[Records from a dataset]
Rows lie near named flat spaces through zero. A row that begins with a name and a colon came from that space; any other row is followed by the name of its block's space that it lies nearest.
vefi-gez: [-180  245  -83  215   83  188  119  -89   58   15  -29   10   36  152
   95  227   19  -94   61 -185  142   24  -92 -498]
didef-dupu: [  23  -37   48  -62   17 -105   24  -57  100   28  -41  115  -59 -214
  -86 -206    8   71  229   78  -27   79    5  287]
rede-nuvu: [ -24  -98  102  -64  -56   89    9   24  152  140 -134  -74   35  114
  -18   72 -194 -136  161  -98 -138   -9  201   15]
vefi-gez: [   5  -17  -67 -220 -143   26  -43  -92   61 -183  -55  -84 -128 -131
  -36   38   44  204 -165  158 -101  -75 -132  182]
sedag-diga: [ -31  194 -122 -316 -255  302 -120 -136  -13 -435 -158  -88 -225  -43
  360   67   52  -36 -315  436  204  -31 -183 -162]
sud-rar: [ -94  -92   -6 -287  -68 -115  -76 -213 -320  169  247  -69 -249   57
  -43 -247   91  255 -288  202  353 -159  -55  327]
sedag-diga: [  99   30  -59   58   46  187 -109 -103  -87 -159  -17  -47   -6   17
  363  -61  176 -142 -236  183  230  -12   12 -219]
rede-nuvu: [  24  120   46 -127 -166  176   83  130  184 -156 -205   -1   -8 -197
 -132   35 -126   49  137   91 -159   79  -61   -3]
didef-dupu: [ -40  179 -109   12   -3   12  -97  -12 -358 -214   82  -80   49  106
  213   66  182  -56 -333   82  267  -98 -195 -333]
didef-dupu: [  85 -223  104 -189 -125  221  -58  -28  206 -118 -251 -155   -2 -161
   74  -66  -97 -113  -59  202 -204 -116  185  187]
vefi-gez: [-51  27   3 119  51 -15  56 -34  -6  76  11 135  -4 -27  68 -73 -44 -59
 114 -35  84  86  27 -54]
vefi-gez: [ -95  -29   99  -24  -22  -37   93   44  -60  447  148  -43   21  372
 -164   54 -139 -107  219 -241   33   35  217  -65]
nas-pul: [-190  229 -109  108 -127 -153  143  -13 -330   71  122  177   73   50
    9   65  -78   49   86 -182  100  179 -176 -319]
rede-nuvu: [  26  -66  -41  319  330  -17   -6  -27  246  112  130   24   19  233
   48  154  141 -155   42 -173   -7  -38  105 -113]
sud-rar: [ -97  145  -78  142   97  -36  -48  -53 -187    0  129   27   32  166
  124   97  -14    1 -108  -90  316   53 -113 -301]
rede-nuvu: [ -83  130  -80   18  -79 -105   39  -13 -292   10   80  -15   83   51
  -24   74   54  100  -82 -139   36    0 -152 -196]
didef-dupu: [  53   25   -7  -88  -38   -9  -60   51 -124  -39   35  -57  -25   73
   41  -11   86   -9 -126   65   39  -59  -20    8]
rede-nuvu: [-136   22   64   38    8   40  115  -11 -114  328  134   43  -46  205
  -58  -60  -93  -72   89  -99  191   11  119  -99]
sud-rar: [ -14   71  -17 -156 -124  -53  -28 -110 -315  109  149  146 -184   35
  207 -291   38    8  -42  220  365  125    1   75]
sedag-diga: [   5  -76   32  -26   28    9   24    3  152   -2  -45   -2  -52  -99
 -109  -27  -11   63   27   28 -109  -62   16  183]
sedag-diga: [  70  -65   62 -137  -79  136   -7   77 -194   57   55 -109  -78   39
   15 -159  111  -15 -274  173   84 -180   75   78]
sedag-diga: [ -25   46  -38  -45  -76  -87  -20  -40   19 -199  -63  120    6 -235
   24  -55 -106   62   92  122   13  154 -126   63]
sedag-diga: [ -80 -131   72    3   51 -235   21   48  -72  261  143  -36   86  157
 -258   32 -115   22  124 -214  -77  -43   92  139]
sud-rar: [  52  -54   94   52    8   65   25   74   54   64 -170    0  105   -1
   87  -46  -16 -230  165  -76 -162  -24  178  -36]
sedag-diga: [   6  -63   -9    5  -24  137  -28  -88   29  -97  -79  -36   -7 -115
  124  -35  -34    6 -138  104   47  -28   11  -31]
rede-nuvu: [ -93   67   32  -82 -136   93   65  -56   63  178  -50  -16   11  221
   52  105 -160 -181  265 -100   -6  139  144 -192]
vefi-gez: [  14 -141   77   76   28  152   26  -28  120  -63 -219  -55  121 -167
  100  -61  -14 -193   30   20 -166 -109  142  -23]
sud-rar: [ -85  218    0  199  107 -117  119  121 -296  360  200   22  111  348
 -137  100   85    4  117 -407  140   16  -24 -329]
sud-rar: [ -31 -142  126  -50  -26   45   57   71  292   83 -192 -103   96  -37
 -233  114 -211  -45  234 -150 -335  -59  151  133]
rede-nuvu: [ -98    0   30   32  -22   41   37   47 -195  174  103  -18   -9  158
  -22   12 -125   15 -142  -79  163  -55   38 -119]
nas-pul: [ -23  -68  108   56   42  177   81  192  287  -22 -164 -226  193   22
 -310  267 -131  -77   61 -183 -333 -168   80 -113]
sedag-diga: [  51  -79  -71   62  103  -79  -84   -8  135 -268  -94  -40   39  -94
   77  112  167  -58 -117   30 -243 -158  -71   80]
vefi-gez: [   7   -4    2 -218 -201  -76  -58  -46 -261   -3   32   53 -118 -197
  -24 -207 -160  344 -158  142  193   90 -118  236]
rede-nuvu: [ -71   67   -1 -147 -137   43   19  -74  -87   53  -38   22 -103   52
   99  -51  -27  -28   33   60   75   14   11   -7]
didef-dupu: [   4 -156    9 -138 -139 -137  -65  -85 -261   67   38  -14    6  -31
   88 -146  -45   42 -117   50    1  -24   62  170]
vefi-gez: [ -98 -277   90 -183   23 -146  -88 -160 -354  161  195  -79  -98  -58
  -41 -360   27   85 -301  218  297 -260   68  384]
nas-pul: [ -44   10   82 -168 -145  -13   17   44   64  231 -103  -96   18  211
 -135  150 -213   18  241 -236 -165   43  124   25]
vefi-gez: [-137 -101   61 -117 -145   45  117 -130   61  112  -57  117 -120 -208
  -57 -194 -222   64  131  122   15   65   68  216]
nas-pul: [ 177 -158  113  -99   34  245  -56   28  181 -130 -155  -57  -85 -187
  139 -255  137 -193  -87  355  -22 -137  177  222]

--- WHAT YOU WILL DO ---
Transcribe the data word for word.

--- EXERCISE ANSWER ---
Rows lie near named flat spaces through zero. A row that begins with a name and a colon came from that space; any other row is followed by the name of its block's space that it lies nearest.
vefi-gez: [-180  245  -83  215   83  188  119  -89   58   15  -29   10   36  152
   95  227   19  -94   61 -185  142   24  -92 -498]
didef-dupu: [  23  -37   48  -62   17 -105   24  -57  100   28  -41  115  -59 -214
  -86 -206    8   71  229   78  -27   79    5  287]
rede-nuvu: [ -24  -98  102  -64  -56   89    9   24  152  140 -134  -74   35  114
  -18   72 -194 -136  161  -98 -138   -9  201   15]
vefi-gez: [   5  -17  -67 -220 -143   26  -43  -92   61 -183  -55  -84 -128 -131
  -36   38   44  204 -165  158 -101  -75 -132  182]
sedag-diga: [ -31  194 -122 -316 -255  302 -120 -136  -13 -435 -158  -88 -225  -43
  360   67   52  -36 -315  436  204  -31 -183 -162]
sud-rar: [ -94  -92   -6 -287  -68 -115  -76 -213 -320  169  247  -69 -249   57
  -43 -247   91  255 -288  202  353 -159  -55  327]
sedag-diga: [  99   30  -59   58   46  187 -109 -103  -87 -159  -17  -47   -6   17
  363  -61  176 -142 -236  183  230  -12   12 -219]
rede-nuvu: [  24  120   46 -127 -166  176   83  130  184 -156 -205   -1   -8 -197
 -132   35 -126   49  137   91 -159   79  -61   -3]
didef-dupu: [ -40  179 -109   12   -3   12  -97  -12 -358 -214   82  -80   49  106
  213   66  182  -56 -333   82  267  -98 -195 -333]
didef-dupu: [  85 -223  104 -189 -125  221  -58  -28  206 -118 -251 -155   -2 -161
   74  -66  -97 -113  -59  202 -204 -116  185  187]
vefi-gez: [-51  27   3 119  51 -15  56 -34  -6  76  11 135  -4 -27  68 -73 -44 -59
 114 -35  84  86  27 -54]
vefi-gez: [ -95  -29   99  -24  -22  -37   93   44  -60  447  148  -43   21  372
 -164   54 -139 -107  219 -241   33   35  217  -65]
nas-pul: [-190  229 -109  108 -127 -153  143  -13 -330   71  122  177   73   50
    9   65  -78   49   86 -182  100  179 -176 -319]
rede-nuvu: [  26  -66  -41  319  330  -17   -6  -27  246  112  130   24   19  233
   48  154  141 -155   42 -173   -7  -38  105 -113]
sud-rar: [ -97  145  -78  142   97  -36  -48  -53 -187    0  129   27   32  166
  124   97  -14    1 -108  -90  316   53 -113 -301]
rede-nuvu: [ -83  130  -80   18  -79 -105   39  -13 -292   10   80  -15   83   51
  -24   74   54  100  -82 -139   36    0 -152 -196]
didef-dupu: [  53   25   -7  -88  -38   -9  -60   51 -124  -39   35  -57  -25   73
   41  -11   86   -9 -126   65   39  -59  -20    8]
rede-nuvu: [-136   22   64   38    8   40  115  -11 -114  328  134   43  -46  205
  -58  -60  -93  -72   89  -99  191   11  119  -99]
sud-rar: [ -14   71  -17 -156 -124  -53  -28 -110 -315  109  149  146 -184   35
  207 -291   38    8  -42  220  365  125    1   75]
sedag-diga: [   5  -76   32  -26   28    9   24    3  152   -2  -45   -2  -52  -99
 -109  -27  -11   63   27   28 -109  -62   16  183]
sedag-diga: [  70  -65   62 -137  -79  136   -7   77 -194   57   55 -109  -78   39
   15 -159  111  -15 -274  173   84 -180   75   78]
sedag-diga: [ -25   46  -38  -45  -76  -87  -20  -40   19 -199  -63  120    6 -235
   24  -55 -106   62   92  122   13  154 -126   63]
sedag-diga: [ -80 -131   72    3   51 -235   21   48  -72  261  143  -36   86  157
 -258   32 -115   22  124 -214  -77  -43   92  139]
sud-rar: [  52  -54   94   52    8   65   25   74   54   64 -170    0  105   -1
   87  -46  -16 -230  165  -76 -162  -24  178  -36]
sedag-diga: [   6  -63   -9    5  -24  137  -28  -88   29  -97  -79  -36   -7 -115
  124  -35  -34    6 -138  104   47  -28   11  -31]
rede-nuvu: [ -93   67   32  -82 -136   93   65  -56   63  178  -50  -16   11  221
   52  105 -160 -181  265 -100   -6  139  144 -192]
vefi-gez: [  14 -141   77   76   28  152   26  -28  120  -63 -219  -55  121 -167
  100  -61  -14 -193   30   20 -166 -109  142  -23]
sud-rar: [ -85  218    0  199  107 -117  119  121 -296  360  200   22  111  348
 -137  100   85    4  117 -407  140   16  -24 -329]
sud-rar: [ -31 -142  126  -50  -26   45   57   71  292   83 -192 -103   96  -37
 -233  114 -211  -45  234 -150 -335  -59  151  133]
rede-nuvu: [ -98    0   30   32  -22   41   37   47 -195  174  103  -18   -9  158
  -22   12 -125   15 -142  -79  163  -55   38 -119]
nas-pul: [ -23  -68  108   56   42  177   81  192  287  -22 -164 -226  193   22
 -310  267 -131  -77   61 -183 -333 -168   80 -113]
sedag-diga: [  51  -79  -71   62  103  -79  -84   -8  135 -268  -94  -40   39  -94
   77  112  167  -58 -117   30 -243 -158  -71   80]
vefi-gez: [   7   -4    2 -218 -201  -76  -58  -46 -261   -3   32   53 -118 -197
  -24 -207 -160  344 -158  142  193   90 -118  236]
rede-nuvu: [ -71   67   -1 -147 -137   43   19  -74  -87   53  -38   22 -103   52
   99  -51  -27  -28   33   60   75   14   11   -7]
didef-dupu: [   4 -156    9 -138 -139 -137  -65  -85 -261   67   38  -14    6  -31
   88 -146  -45   42 -117   50    1  -24   62  170]
vefi-gez: [ -98 -277   90 -183   23 -146  -88 -160 -354  161  195  -79  -98  -58
  -41 -360   27   85 -301  218  297 -260   68  384]
nas-pul: [ -44   10   82 -168 -145  -13   17   44   64  231 -103  -96   18  211
 -135  150 -213   18  241 -236 -165   43  124   25]
vefi-gez: [-137 -101   61 -117 -145   45  117 -130   61  112  -57  117 -120 -208
  -57 -194 -222   64  131  122   15   65   68  216]
nas-pul: [ 177 -158  113  -99   34  245  -56   28  181 -130 -155  -57  -85 -187
  139 -255  137 -193  -87  355  -22 -137  177  222]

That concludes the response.